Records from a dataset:

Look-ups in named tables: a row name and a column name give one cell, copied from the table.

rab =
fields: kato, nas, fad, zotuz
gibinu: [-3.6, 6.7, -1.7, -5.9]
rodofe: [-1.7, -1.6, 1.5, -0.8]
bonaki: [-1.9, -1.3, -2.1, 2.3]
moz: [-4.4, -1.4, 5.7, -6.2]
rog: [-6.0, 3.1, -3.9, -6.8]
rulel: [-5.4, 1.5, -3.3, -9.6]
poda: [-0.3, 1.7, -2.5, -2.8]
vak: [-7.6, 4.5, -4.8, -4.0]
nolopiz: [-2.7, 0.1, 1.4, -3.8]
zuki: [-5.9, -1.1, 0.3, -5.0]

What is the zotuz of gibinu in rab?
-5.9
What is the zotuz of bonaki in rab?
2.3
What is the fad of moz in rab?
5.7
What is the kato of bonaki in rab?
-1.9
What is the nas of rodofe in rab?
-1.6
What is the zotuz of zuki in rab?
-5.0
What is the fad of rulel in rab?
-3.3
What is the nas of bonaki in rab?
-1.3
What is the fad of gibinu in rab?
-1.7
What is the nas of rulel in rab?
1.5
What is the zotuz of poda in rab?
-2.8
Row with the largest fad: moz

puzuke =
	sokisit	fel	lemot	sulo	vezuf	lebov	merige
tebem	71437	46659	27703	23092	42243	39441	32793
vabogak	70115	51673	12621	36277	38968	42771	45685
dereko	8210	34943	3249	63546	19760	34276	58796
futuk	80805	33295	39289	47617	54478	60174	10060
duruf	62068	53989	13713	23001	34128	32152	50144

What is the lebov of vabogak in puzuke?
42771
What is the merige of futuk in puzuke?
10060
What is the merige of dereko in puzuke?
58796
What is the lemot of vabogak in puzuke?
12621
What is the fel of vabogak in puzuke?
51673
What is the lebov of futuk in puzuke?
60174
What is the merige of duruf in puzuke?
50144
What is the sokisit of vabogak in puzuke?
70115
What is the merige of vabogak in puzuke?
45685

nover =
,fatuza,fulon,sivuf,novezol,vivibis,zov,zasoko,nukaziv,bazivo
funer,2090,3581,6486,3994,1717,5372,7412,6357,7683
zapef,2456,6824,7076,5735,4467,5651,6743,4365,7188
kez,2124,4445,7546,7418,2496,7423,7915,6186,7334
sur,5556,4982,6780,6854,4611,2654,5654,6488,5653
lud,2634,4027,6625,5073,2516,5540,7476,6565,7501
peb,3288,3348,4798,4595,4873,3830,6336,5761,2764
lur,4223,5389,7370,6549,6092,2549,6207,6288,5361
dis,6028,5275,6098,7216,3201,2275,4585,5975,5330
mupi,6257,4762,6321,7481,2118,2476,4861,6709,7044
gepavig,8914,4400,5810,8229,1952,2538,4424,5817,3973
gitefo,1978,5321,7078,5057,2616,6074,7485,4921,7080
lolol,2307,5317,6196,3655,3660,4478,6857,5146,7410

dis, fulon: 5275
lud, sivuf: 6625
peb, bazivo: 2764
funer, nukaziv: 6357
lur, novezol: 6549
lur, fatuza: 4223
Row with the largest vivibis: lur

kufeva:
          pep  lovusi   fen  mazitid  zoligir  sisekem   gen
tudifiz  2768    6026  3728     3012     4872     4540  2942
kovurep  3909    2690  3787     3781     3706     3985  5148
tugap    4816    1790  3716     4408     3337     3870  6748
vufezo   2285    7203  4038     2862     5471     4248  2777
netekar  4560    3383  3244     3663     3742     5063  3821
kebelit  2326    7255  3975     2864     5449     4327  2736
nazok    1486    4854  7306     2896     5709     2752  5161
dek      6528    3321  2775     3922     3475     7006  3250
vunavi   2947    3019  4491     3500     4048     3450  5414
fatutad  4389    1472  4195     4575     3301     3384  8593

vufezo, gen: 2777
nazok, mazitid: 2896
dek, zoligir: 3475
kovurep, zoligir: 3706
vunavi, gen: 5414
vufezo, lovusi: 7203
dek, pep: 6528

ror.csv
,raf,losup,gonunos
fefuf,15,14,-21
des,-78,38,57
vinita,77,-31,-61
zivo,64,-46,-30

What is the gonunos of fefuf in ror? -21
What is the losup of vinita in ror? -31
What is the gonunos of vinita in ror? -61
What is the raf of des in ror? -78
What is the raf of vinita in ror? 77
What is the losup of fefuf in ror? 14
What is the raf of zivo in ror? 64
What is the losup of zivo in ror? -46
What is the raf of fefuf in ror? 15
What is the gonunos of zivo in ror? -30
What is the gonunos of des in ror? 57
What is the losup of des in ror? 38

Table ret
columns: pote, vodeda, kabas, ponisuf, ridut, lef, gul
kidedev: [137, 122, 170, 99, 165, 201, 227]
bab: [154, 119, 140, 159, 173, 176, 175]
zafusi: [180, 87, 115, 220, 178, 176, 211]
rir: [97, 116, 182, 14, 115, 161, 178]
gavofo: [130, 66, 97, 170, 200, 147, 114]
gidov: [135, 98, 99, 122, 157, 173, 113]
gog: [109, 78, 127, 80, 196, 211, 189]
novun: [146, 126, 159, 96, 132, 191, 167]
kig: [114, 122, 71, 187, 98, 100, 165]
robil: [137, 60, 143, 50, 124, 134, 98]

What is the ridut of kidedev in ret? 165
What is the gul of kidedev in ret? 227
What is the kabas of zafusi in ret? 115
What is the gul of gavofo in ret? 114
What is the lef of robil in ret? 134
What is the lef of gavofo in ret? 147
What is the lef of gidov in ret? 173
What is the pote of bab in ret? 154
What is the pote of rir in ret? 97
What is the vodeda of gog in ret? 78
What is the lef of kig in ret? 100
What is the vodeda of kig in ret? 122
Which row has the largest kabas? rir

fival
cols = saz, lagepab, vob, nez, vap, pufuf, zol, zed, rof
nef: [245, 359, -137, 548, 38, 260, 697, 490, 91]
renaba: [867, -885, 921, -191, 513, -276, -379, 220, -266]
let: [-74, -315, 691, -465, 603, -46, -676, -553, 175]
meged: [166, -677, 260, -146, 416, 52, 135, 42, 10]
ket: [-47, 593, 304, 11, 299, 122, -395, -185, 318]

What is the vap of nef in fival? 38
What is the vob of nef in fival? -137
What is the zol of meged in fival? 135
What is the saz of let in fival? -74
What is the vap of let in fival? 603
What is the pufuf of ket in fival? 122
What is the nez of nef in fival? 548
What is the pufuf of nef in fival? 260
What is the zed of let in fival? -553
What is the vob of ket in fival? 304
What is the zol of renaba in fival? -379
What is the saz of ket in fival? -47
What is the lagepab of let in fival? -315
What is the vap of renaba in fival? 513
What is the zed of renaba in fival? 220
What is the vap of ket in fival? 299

**Exercise**
Among the records, find each line where the word "bonaki" occurs, and copy it.

**Written answer**
bonaki: [-1.9, -1.3, -2.1, 2.3]
What is the zotuz of bonaki in rab?
What is the kato of bonaki in rab?
What is the nas of bonaki in rab?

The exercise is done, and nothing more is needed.